Stored data Start Marker

Every row gives one point. Each copy is the shape, with its points in the same order, turned, moved and blurred by noise. Some copies are also mirrored. Which?

Shape:
-0.03 +0.39 +0.09

+0.46 -0.13 +0.16

-0.25 -0.50 +0.09

+0.17 +1.01 +0.23

-0.43 +0.00 -0.15

+0.15 +0.00 +0.23

+0.51 -0.33 -0.27
Copy 1:
+0.20 +0.07 +0.15

-0.25 +0.22 -0.36

-0.59 -0.35 +0.07

+0.69 +0.44 +0.25

-0.11 -0.48 +0.27

-0.24 +0.13 -0.02

-0.25 -0.16 -0.68
Copy 1 is: mirrored
Copy 2:
+0.22 +0.51 -0.02

-0.30 +0.15 -0.36

-0.10 -0.33 +0.25

+0.30 +1.12 -0.16

+0.40 -0.02 +0.26

-0.17 +0.23 -0.09

-0.10 -0.22 -0.57
Copy 2 is: mirrored

Shape, 9 rows:
-0.31 +0.43 -0.04 +0.33

+0.16 -0.11 +0.14 +0.44

+0.11 +0.22 +0.31 +0.14

+0.38 +0.00 +0.23 -0.62

-0.26 -0.34 -0.23 +0.02

-0.57 -0.08 +0.41 -0.19

-0.48 -0.79 +0.46 +0.12

-0.01 -0.20 -0.64 -0.20

+0.02 -0.04 -0.33 -0.61
Copy 1, 9 rows:
+0.45 -0.16 -0.19 -0.14

+0.42 +0.29 +0.16 +0.38

+0.30 +0.25 +0.29 -0.06

-0.51 +0.42 +0.42 -0.08

-0.10 -0.23 -0.04 +0.57

+0.07 -0.50 +0.49 +0.08

+0.25 -0.39 +0.68 +0.82

-0.41 +0.02 -0.39 +0.42

-0.60 +0.03 -0.10 +0.10
Copy 1 is: mirrored
Copy 2 (9 x 4):
-0.06 +0.28 -0.10 +0.46

-0.19 +0.35 +0.01 -0.24

+0.17 +0.27 +0.21 -0.02

+0.63 -0.34 +0.20 -0.38

-0.33 -0.30 -0.17 -0.06

-0.14 -0.35 +0.51 +0.27

-0.71 -0.34 +0.58 -0.22

-0.04 -0.45 -0.61 -0.17

+0.37 -0.62 -0.27 -0.09
Copy 2 is: mirrored
Copy 3, 9 rows:
-0.41 +0.32 +0.38 +0.04

-0.14 -0.38 +0.32 -0.10

-0.27 -0.18 -0.01 +0.15

+0.28 -0.07 -0.64 +0.09

+0.10 +0.10 +0.18 -0.57

-0.53 +0.18 -0.32 -0.51

-0.39 -0.39 -0.09 -1.01

+0.53 +0.33 +0.19 -0.36

+0.46 +0.39 -0.31 -0.23
Copy 3 is: mirrored
Copy 4:
-0.12 +0.65 -0.05 +0.24

-0.57 +0.13 -0.11 -0.04

-0.30 +0.12 +0.16 +0.21

+0.18 -0.58 +0.09 +0.22

+0.07 +0.16 -0.38 -0.42

+0.22 +0.25 +0.44 -0.34

-0.23 +0.04 +0.26 -0.97

+0.23 -0.04 -0.73 -0.13

+0.52 -0.25 -0.34 +0.05
Copy 4 is: only turned

Shape:
+0.56 -0.63 +0.08 -0.38 +0.37 -0.36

Stored data End Marker

Every record must appear in the answer exactly as it appears above.

Every row gives one point. Each copy is the shape, with its points in the same order, turned, moved and blurred by noise. Some copies are also mirrored. Which?

Shape:
-0.03 +0.39 +0.09

+0.46 -0.13 +0.16

-0.25 -0.50 +0.09

+0.17 +1.01 +0.23

-0.43 +0.00 -0.15

+0.15 +0.00 +0.23

+0.51 -0.33 -0.27
Copy 1:
+0.20 +0.07 +0.15

-0.25 +0.22 -0.36

-0.59 -0.35 +0.07

+0.69 +0.44 +0.25

-0.11 -0.48 +0.27

-0.24 +0.13 -0.02

-0.25 -0.16 -0.68
Copy 1 is: mirrored
Copy 2:
+0.22 +0.51 -0.02

-0.30 +0.15 -0.36

-0.10 -0.33 +0.25

+0.30 +1.12 -0.16

+0.40 -0.02 +0.26

-0.17 +0.23 -0.09

-0.10 -0.22 -0.57
Copy 2 is: mirrored

Shape, 9 rows:
-0.31 +0.43 -0.04 +0.33

+0.16 -0.11 +0.14 +0.44

+0.11 +0.22 +0.31 +0.14

+0.38 +0.00 +0.23 -0.62

-0.26 -0.34 -0.23 +0.02

-0.57 -0.08 +0.41 -0.19

-0.48 -0.79 +0.46 +0.12

-0.01 -0.20 -0.64 -0.20

+0.02 -0.04 -0.33 -0.61
Copy 1, 9 rows:
+0.45 -0.16 -0.19 -0.14

+0.42 +0.29 +0.16 +0.38

+0.30 +0.25 +0.29 -0.06

-0.51 +0.42 +0.42 -0.08

-0.10 -0.23 -0.04 +0.57

+0.07 -0.50 +0.49 +0.08

+0.25 -0.39 +0.68 +0.82

-0.41 +0.02 -0.39 +0.42

-0.60 +0.03 -0.10 +0.10
Copy 1 is: mirrored
Copy 2 (9 x 4):
-0.06 +0.28 -0.10 +0.46

-0.19 +0.35 +0.01 -0.24

+0.17 +0.27 +0.21 -0.02

+0.63 -0.34 +0.20 -0.38

-0.33 -0.30 -0.17 -0.06

-0.14 -0.35 +0.51 +0.27

-0.71 -0.34 +0.58 -0.22

-0.04 -0.45 -0.61 -0.17

+0.37 -0.62 -0.27 -0.09
Copy 2 is: mirrored
Copy 3, 9 rows:
-0.41 +0.32 +0.38 +0.04

-0.14 -0.38 +0.32 -0.10

-0.27 -0.18 -0.01 +0.15

+0.28 -0.07 -0.64 +0.09

+0.10 +0.10 +0.18 -0.57

-0.53 +0.18 -0.32 -0.51

-0.39 -0.39 -0.09 -1.01

+0.53 +0.33 +0.19 -0.36

+0.46 +0.39 -0.31 -0.23
Copy 3 is: mirrored
Copy 4:
-0.12 +0.65 -0.05 +0.24

-0.57 +0.13 -0.11 -0.04

-0.30 +0.12 +0.16 +0.21

+0.18 -0.58 +0.09 +0.22

+0.07 +0.16 -0.38 -0.42

+0.22 +0.25 +0.44 -0.34

-0.23 +0.04 +0.26 -0.97

+0.23 -0.04 -0.73 -0.13

+0.52 -0.25 -0.34 +0.05
Copy 4 is: only turned

Shape:
+0.56 -0.63 +0.08 -0.38 +0.37 -0.36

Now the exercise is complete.